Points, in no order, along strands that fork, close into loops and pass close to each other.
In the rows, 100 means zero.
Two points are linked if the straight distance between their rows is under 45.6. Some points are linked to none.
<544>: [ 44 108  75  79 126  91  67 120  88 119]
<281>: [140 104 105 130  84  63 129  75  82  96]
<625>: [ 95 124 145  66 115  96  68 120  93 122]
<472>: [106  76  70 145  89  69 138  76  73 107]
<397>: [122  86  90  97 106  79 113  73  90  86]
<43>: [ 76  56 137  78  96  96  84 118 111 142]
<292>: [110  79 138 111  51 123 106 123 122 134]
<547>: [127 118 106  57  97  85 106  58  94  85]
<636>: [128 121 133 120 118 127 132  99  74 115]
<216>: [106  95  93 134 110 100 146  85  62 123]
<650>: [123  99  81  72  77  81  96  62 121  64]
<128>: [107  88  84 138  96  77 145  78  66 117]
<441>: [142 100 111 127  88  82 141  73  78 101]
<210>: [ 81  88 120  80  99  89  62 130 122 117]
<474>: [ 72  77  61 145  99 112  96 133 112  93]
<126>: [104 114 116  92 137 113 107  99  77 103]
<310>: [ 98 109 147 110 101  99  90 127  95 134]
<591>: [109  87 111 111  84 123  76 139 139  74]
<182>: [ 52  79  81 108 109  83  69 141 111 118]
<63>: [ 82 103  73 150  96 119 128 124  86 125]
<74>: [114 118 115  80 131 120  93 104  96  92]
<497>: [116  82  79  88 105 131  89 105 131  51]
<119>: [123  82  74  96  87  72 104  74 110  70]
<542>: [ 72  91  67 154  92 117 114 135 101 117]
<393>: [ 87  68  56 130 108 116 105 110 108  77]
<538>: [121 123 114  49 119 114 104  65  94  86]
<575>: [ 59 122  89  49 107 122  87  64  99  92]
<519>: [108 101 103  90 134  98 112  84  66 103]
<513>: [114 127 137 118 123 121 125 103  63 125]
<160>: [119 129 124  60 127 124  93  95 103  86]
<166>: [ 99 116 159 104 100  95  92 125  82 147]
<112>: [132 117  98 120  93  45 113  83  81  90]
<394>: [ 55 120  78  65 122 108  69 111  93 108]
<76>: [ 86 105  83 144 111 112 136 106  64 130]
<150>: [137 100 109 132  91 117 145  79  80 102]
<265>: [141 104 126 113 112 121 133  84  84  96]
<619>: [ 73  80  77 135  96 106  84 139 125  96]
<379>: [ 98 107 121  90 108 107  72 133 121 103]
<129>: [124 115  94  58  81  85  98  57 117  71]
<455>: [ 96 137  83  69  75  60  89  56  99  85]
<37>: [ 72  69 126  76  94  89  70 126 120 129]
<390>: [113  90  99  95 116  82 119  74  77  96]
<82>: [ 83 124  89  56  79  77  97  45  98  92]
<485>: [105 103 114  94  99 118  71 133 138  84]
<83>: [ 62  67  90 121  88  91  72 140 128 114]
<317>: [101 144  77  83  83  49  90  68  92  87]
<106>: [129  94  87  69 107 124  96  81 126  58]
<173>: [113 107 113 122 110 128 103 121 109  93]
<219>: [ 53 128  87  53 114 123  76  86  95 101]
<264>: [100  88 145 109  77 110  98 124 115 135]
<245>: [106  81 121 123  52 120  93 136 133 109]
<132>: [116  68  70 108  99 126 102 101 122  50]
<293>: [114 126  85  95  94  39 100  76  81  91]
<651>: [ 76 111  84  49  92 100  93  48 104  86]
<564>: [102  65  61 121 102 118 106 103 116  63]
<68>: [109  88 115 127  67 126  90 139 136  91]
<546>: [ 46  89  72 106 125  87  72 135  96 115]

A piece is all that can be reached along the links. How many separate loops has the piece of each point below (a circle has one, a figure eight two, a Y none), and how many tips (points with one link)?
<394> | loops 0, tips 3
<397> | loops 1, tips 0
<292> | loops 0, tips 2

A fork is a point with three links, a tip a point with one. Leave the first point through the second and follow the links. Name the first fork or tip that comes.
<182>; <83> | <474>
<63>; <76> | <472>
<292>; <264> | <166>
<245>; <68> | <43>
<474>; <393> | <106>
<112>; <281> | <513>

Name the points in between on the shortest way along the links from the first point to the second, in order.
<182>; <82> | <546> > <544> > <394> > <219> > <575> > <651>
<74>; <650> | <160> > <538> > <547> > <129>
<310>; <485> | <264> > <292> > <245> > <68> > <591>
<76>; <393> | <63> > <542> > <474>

○ ○ ○ ○ ○

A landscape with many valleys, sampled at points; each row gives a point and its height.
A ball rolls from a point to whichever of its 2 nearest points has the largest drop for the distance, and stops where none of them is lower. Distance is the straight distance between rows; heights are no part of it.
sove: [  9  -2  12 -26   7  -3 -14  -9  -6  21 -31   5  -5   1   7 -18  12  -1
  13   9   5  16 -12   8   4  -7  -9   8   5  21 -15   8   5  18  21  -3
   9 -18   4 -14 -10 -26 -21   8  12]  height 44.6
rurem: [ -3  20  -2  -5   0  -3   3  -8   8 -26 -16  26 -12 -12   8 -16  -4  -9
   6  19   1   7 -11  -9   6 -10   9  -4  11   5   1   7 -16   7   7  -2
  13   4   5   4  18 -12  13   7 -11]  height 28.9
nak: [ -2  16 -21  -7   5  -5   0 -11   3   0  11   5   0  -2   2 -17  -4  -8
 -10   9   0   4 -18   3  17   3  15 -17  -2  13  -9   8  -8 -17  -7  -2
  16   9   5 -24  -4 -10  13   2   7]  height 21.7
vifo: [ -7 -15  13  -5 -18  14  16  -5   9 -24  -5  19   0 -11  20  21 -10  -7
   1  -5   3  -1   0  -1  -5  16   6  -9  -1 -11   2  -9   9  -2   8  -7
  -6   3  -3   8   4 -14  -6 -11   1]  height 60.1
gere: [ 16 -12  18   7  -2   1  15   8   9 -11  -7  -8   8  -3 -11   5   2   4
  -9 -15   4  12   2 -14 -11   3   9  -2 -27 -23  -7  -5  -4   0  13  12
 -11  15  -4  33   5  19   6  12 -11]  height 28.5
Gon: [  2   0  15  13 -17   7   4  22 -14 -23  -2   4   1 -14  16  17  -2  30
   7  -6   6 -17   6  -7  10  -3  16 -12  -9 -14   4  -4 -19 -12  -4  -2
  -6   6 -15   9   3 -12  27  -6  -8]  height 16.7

○ ○ ○ ○ ○

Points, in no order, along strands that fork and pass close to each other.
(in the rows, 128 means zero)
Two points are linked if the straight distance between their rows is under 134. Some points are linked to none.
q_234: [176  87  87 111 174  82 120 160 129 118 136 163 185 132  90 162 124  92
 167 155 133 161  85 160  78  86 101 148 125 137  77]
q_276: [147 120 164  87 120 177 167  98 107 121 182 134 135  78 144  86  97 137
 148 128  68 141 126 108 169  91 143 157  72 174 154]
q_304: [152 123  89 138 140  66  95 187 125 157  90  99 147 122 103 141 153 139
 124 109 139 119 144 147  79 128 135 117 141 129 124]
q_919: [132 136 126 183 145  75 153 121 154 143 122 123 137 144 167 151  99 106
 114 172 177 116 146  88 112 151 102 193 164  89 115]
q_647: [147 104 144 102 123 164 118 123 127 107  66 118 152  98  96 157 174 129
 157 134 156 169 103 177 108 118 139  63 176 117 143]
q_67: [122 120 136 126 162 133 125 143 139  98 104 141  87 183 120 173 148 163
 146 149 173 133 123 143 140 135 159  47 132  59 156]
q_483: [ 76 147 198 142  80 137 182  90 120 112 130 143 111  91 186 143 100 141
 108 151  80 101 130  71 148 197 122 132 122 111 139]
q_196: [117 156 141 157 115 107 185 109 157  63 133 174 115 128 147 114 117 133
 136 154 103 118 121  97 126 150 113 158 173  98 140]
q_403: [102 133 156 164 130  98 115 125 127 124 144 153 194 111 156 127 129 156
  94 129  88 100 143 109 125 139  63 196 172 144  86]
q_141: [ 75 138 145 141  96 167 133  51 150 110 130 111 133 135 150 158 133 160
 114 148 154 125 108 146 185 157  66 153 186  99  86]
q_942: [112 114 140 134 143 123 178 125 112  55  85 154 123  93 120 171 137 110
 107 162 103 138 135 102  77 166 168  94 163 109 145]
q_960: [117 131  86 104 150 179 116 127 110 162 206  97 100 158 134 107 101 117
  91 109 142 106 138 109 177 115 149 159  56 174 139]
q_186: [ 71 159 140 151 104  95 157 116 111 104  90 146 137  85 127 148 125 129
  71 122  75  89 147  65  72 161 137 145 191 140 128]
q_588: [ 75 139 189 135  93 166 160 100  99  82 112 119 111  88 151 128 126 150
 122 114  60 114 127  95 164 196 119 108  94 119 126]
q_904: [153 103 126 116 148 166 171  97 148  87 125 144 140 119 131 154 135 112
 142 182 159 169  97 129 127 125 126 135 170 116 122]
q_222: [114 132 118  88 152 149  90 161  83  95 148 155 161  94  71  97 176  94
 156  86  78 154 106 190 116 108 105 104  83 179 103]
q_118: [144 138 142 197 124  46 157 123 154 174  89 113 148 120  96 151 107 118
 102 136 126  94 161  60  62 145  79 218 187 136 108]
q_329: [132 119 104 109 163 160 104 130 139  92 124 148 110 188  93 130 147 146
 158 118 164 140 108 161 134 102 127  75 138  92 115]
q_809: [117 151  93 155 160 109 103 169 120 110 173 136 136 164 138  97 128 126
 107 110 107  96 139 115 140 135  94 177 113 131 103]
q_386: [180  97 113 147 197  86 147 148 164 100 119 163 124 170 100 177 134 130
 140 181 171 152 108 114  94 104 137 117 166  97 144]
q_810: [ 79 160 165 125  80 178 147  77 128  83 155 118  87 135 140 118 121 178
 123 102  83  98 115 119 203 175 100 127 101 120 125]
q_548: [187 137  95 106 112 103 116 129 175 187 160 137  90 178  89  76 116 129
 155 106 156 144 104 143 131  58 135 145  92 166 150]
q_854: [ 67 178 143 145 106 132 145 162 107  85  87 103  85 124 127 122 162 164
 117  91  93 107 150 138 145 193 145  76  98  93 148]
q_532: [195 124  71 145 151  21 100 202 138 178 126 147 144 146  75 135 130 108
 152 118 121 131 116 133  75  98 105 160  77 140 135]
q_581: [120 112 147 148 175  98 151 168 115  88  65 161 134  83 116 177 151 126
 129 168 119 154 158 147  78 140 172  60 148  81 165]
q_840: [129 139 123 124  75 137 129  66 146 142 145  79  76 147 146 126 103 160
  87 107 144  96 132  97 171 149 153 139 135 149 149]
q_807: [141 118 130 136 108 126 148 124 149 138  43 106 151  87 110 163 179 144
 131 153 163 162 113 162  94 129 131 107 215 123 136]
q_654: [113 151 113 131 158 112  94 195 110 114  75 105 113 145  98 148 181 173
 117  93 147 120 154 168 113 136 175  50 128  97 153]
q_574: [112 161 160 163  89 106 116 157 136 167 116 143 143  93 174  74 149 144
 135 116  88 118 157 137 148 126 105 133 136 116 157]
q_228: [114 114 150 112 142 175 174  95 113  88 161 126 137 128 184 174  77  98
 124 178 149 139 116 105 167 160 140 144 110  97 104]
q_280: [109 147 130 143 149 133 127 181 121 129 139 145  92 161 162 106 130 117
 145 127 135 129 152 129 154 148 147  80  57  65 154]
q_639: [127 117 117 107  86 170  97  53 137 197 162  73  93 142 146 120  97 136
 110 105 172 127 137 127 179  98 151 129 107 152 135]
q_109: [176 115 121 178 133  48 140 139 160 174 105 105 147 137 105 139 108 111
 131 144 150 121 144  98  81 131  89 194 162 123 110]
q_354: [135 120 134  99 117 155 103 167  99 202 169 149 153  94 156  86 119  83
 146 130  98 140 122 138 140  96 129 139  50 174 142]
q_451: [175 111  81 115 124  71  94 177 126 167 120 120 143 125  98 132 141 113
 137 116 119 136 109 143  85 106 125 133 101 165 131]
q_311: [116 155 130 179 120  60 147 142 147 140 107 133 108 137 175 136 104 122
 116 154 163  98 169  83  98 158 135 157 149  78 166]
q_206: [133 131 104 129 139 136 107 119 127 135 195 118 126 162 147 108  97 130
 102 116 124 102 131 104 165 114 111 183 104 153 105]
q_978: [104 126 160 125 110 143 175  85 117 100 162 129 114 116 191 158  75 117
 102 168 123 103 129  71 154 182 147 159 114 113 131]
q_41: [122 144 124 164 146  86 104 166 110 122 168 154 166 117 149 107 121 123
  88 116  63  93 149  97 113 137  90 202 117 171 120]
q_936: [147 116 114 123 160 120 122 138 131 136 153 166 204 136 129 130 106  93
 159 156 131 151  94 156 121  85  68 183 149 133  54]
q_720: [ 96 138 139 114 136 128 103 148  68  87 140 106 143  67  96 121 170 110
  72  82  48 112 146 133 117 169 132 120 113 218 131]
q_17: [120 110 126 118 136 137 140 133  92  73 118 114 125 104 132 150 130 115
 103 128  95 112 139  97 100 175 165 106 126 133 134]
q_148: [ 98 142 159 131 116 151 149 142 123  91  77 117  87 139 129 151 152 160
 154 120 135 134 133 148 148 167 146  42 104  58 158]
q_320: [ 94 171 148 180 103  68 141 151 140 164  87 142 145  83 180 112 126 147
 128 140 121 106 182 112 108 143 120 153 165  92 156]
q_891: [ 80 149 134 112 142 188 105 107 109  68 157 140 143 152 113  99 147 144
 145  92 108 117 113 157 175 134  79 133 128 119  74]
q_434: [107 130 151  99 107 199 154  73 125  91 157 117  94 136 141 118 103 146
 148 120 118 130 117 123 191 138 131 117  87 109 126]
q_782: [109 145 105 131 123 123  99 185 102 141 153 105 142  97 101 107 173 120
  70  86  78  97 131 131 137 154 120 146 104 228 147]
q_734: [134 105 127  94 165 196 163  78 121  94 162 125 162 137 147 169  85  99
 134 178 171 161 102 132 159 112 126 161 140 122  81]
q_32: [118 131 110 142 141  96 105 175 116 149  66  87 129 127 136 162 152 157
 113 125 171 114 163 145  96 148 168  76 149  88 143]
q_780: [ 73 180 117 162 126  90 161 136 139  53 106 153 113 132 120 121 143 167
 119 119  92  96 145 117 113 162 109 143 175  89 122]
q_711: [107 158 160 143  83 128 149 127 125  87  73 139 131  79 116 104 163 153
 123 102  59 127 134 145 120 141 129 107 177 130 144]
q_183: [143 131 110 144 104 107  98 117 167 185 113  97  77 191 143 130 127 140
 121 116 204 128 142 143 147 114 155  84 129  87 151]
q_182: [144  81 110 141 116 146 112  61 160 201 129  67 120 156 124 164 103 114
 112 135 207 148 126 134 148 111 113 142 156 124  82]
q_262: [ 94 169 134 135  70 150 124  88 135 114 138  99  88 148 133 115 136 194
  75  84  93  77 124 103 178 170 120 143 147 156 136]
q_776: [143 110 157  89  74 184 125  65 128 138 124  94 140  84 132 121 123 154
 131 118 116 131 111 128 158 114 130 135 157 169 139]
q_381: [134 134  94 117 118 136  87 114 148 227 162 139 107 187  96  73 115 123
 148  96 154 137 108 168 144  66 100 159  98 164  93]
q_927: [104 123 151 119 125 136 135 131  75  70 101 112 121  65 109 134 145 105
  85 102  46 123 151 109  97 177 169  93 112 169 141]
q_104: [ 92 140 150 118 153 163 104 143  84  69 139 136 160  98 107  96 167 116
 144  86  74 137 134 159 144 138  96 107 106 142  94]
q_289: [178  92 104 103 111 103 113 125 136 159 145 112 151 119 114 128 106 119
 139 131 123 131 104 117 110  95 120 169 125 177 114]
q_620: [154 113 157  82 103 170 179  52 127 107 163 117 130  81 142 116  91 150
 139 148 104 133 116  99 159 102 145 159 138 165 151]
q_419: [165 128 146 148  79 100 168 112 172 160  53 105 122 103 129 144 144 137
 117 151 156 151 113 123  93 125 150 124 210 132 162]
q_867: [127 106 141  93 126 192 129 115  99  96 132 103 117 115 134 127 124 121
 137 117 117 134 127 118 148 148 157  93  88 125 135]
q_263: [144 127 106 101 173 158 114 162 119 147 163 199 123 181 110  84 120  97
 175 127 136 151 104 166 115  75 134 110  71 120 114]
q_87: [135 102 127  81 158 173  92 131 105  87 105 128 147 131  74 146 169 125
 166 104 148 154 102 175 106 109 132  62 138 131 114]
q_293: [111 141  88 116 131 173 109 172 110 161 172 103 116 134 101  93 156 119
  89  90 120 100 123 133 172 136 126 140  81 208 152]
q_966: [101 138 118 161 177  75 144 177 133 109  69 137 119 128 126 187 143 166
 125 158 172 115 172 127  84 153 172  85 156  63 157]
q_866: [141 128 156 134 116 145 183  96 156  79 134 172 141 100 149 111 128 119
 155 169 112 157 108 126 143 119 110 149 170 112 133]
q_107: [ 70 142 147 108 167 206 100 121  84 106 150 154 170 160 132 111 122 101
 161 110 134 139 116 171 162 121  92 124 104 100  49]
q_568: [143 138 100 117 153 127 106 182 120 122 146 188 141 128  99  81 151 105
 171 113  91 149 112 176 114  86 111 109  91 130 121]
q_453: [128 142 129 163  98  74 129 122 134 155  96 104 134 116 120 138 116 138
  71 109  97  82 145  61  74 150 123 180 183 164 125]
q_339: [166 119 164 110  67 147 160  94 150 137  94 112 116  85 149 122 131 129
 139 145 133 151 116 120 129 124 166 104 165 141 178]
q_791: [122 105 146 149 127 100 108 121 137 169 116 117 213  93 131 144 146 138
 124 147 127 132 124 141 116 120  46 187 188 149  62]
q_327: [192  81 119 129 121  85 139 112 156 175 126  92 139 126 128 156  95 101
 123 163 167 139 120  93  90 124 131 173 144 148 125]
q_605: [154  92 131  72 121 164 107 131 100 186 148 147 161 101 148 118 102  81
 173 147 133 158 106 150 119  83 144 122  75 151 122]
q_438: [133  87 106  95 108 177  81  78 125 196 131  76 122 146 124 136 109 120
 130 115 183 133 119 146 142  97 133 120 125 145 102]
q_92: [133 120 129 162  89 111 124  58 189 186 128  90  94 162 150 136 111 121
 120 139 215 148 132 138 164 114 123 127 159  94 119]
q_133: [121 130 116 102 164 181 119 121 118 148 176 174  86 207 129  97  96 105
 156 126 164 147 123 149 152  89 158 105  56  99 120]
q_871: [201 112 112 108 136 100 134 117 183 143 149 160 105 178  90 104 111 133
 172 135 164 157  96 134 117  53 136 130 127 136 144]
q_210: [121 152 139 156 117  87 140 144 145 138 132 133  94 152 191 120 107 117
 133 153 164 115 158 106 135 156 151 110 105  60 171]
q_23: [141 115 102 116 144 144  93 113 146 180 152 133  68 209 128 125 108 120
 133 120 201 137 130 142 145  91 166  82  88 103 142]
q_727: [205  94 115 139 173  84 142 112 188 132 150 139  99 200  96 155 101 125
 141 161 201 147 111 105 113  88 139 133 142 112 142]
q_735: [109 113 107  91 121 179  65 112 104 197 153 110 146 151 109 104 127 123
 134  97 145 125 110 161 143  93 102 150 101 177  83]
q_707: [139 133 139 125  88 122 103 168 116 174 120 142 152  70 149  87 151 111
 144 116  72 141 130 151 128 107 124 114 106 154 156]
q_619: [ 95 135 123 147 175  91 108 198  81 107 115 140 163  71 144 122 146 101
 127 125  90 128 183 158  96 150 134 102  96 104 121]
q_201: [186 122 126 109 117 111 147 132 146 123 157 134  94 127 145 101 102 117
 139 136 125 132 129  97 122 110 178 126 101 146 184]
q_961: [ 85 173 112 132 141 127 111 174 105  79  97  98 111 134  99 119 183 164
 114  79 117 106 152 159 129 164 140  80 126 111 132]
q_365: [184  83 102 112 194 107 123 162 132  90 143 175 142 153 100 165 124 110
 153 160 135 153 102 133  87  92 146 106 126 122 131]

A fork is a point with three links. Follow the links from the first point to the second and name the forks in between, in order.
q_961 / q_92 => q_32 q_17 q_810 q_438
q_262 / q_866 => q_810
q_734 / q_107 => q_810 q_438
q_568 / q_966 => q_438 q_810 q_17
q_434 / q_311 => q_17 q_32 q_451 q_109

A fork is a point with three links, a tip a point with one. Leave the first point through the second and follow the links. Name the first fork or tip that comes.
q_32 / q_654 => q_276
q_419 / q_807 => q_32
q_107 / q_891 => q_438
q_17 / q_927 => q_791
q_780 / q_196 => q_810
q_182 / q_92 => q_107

○ ○ ○ ○ ○

:: Work order ::
Send back exactly the lines of the listing above starting at the one with "q_196: [117 156" and ending at the one with "102 136 126", inclusive, and no others.

:: Written reply ::
q_196: [117 156 141 157 115 107 185 109 157  63 133 174 115 128 147 114 117 133
 136 154 103 118 121  97 126 150 113 158 173  98 140]
q_403: [102 133 156 164 130  98 115 125 127 124 144 153 194 111 156 127 129 156
  94 129  88 100 143 109 125 139  63 196 172 144  86]
q_141: [ 75 138 145 141  96 167 133  51 150 110 130 111 133 135 150 158 133 160
 114 148 154 125 108 146 185 157  66 153 186  99  86]
q_942: [112 114 140 134 143 123 178 125 112  55  85 154 123  93 120 171 137 110
 107 162 103 138 135 102  77 166 168  94 163 109 145]
q_960: [117 131  86 104 150 179 116 127 110 162 206  97 100 158 134 107 101 117
  91 109 142 106 138 109 177 115 149 159  56 174 139]
q_186: [ 71 159 140 151 104  95 157 116 111 104  90 146 137  85 127 148 125 129
  71 122  75  89 147  65  72 161 137 145 191 140 128]
q_588: [ 75 139 189 135  93 166 160 100  99  82 112 119 111  88 151 128 126 150
 122 114  60 114 127  95 164 196 119 108  94 119 126]
q_904: [153 103 126 116 148 166 171  97 148  87 125 144 140 119 131 154 135 112
 142 182 159 169  97 129 127 125 126 135 170 116 122]
q_222: [114 132 118  88 152 149  90 161  83  95 148 155 161  94  71  97 176  94
 156  86  78 154 106 190 116 108 105 104  83 179 103]
q_118: [144 138 142 197 124  46 157 123 154 174  89 113 148 120  96 151 107 118
 102 136 126  94 161  60  62 145  79 218 187 136 108]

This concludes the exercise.